Below is a small trained network, with its code and all its weights. Each question gives an input and a class and asks what happens when units are switched off, that is, made to give their printed mean instead of their output.

import numpy as np


def w(rows, s, z=0):
    codes = np.array(rows[::2]) - 128.0
    scale = np.full(codes.shape[1], s)
    scale[-1] = z or s
    return codes * scale


def norm(h):
    return h / np.sqrt((h * h).mean(-1, keepdims=True) + 1e-5)


def f(y):
    return y / 2 * (1 + np.tanh(0.7978845608 * (y + 0.044715 * y**3)))


def log_softmax(a):
    a = a - a.max(-1, keepdims=True)
    return a - np.log(np.exp(a).sum(-1, keepdims=True))


def net(x, mask):
    res = np.array(x, float).reshape(1, 6) / 4 @ E
    u = 0
    for l in range(3):
        y = f(norm(res) @ A[l][:, :-1].T + A[l][:, -1])
        res = res + np.where(mask[u : u + 4], y, B[l][:, -1]) @ B[l][:, :-1]
        u += 4
    return log_softmax(norm(res)[-1] @ U[:, :-1].T + U[:, -1])


A, B = {}, {}
E = w([
[69,135,80],'x0',
[147,152,78],'x1',
[66,80,153],'x2',
[201,151,159],'x3',
[88,254,158],'x4',
[132,109,126],'x5',
],0.0084)
A[0] = w([
[113,203,50,192],'0.n0',
[91,85,92,76],'0.n1',
[231,99,5,3],'0.n2',
[129,92,112,30],'0.n3',
],0.014,0.0033)
B[0] = w([
[41,177,205,244],'0.n0',
[69,86,127,175],'0.n1',
[251,97,192,255],'0.n2',
[105,147,106,130],'0.n3',
],0.016,0.0048)
A[1] = w([
[123,248,39,89],'1.n0',
[119,109,102,5],'1.n1',
[161,130,196,67],'1.n2',
[128,104,101,67],'1.n3',
],0.015,0.002)
B[1] = w([
[7,113,164,168],'1.n0',
[109,125,138,108],'1.n1',
[223,143,113,253],'1.n2',
[92,114,151,117],'1.n3',
],0.02,0.0042)
A[2] = w([
[167,101,250,172],'2.n0',
[114,129,91,253],'2.n1',
[110,217,60,126],'2.n2',
[49,95,172,204],'2.n3',
],0.013,0.0012)
B[2] = w([
[227,191,167,254],'2.n0',
[154,160,41,128],'2.n1',
[83,195,63,139],'2.n2',
[254,196,33,248],'2.n3',
],0.0095,0.0063)
U = w([
[200,116,140,255],'0',
[52,26,66,10],'1',
[6,185,127,95],'2',
],0.016,0.0029)

Each question gives the input, the list of numbers given to net, and the class t.
The units are the neurons (one row each of A and B). Each row of codes is followed by its name. A weight is (code - 128) times the scale printed after its matrix; where a second scale follows, it is the last column's (A, B and U).
mask holds one flag per neuron, layer by layer. A switched-off neuron (its flag False) gives its mean, the last column of its row in B, instead of its output. The means were averaged over made-up inputs and are rounded, as every weight is.
A unit's drop is (log p(t) with every unit on - log p(t) with that unit switched off) / (log p(t) with every unit on - log p(t) with every unit switched off).
The circuit of an input: a set's keep is (log p(t) with only the set's units on - log p(t) with every unit switched off) / (log p(t) with every unit on - log p(t) with every unit switched off). Starting from all 12 units, units are removed one at a time, each time the one whose removal leaves the highest keep (on an exact tie, the one counted first), for as long as the keep stays at least 0.8.
circuit, biggest first: the units of the circuit, biggest drop first
top k neurons: the k neurons with the biggest drops, biggest first
drop of u: that unit's drop, to one decimal
input [-5,-3,7,-3,-7,4], class 1: top 2 neurons : 0.n2, 1.n2
input [4,0,2,0,2,7], class 2: circuit, biggest first : 0.n2
input [-4,0,-1,-7,-4,5], class 1: circuit, biggest first : 0.n0, 0.n1, 1.n2
input [-4,-6,-2,-8,-2,-4], class 1: circuit, biggest first : 0.n2, 0.n0, 1.n2
input [4,3,5,-4,1,5], class 1: circuit, biggest first : 2.n0, 0.n1
input [-6,-5,-5,0,7,-4], class 2: circuit, biggest first : 0.n2, 1.n0
input [2,-1,2,-1,-7,-1], class 1: top 2 neurons : 0.n0, 0.n1
input [-1,-3,4,-5,-1,-6], class 1: top 2 neurons : 0.n2, 2.n0
input [6,2,-1,-6,-7,0], class 1: top 3 neurons : 2.n0, 0.n1, 1.n2
input [8,3,-1,-5,-6,1], class 1: top 2 neurons : 0.n1, 2.n0
input [-2,4,-5,-1,8,0], class 2: drop of 0.n2 : 0.1
input [4,4,-5,5,3,-7], class 2: drop of 0.n2 : 0.1
input [5,3,-6,-7,2,-5], class 2: drop of 1.n2 : 0.0
input [4,-8,3,-2,-5,3], class 1: top neuron : 0.n2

▶ **Exercise objective**
Answer with one number, namely the count of lines in the entries that include the word "norm".

▶ **Output**
3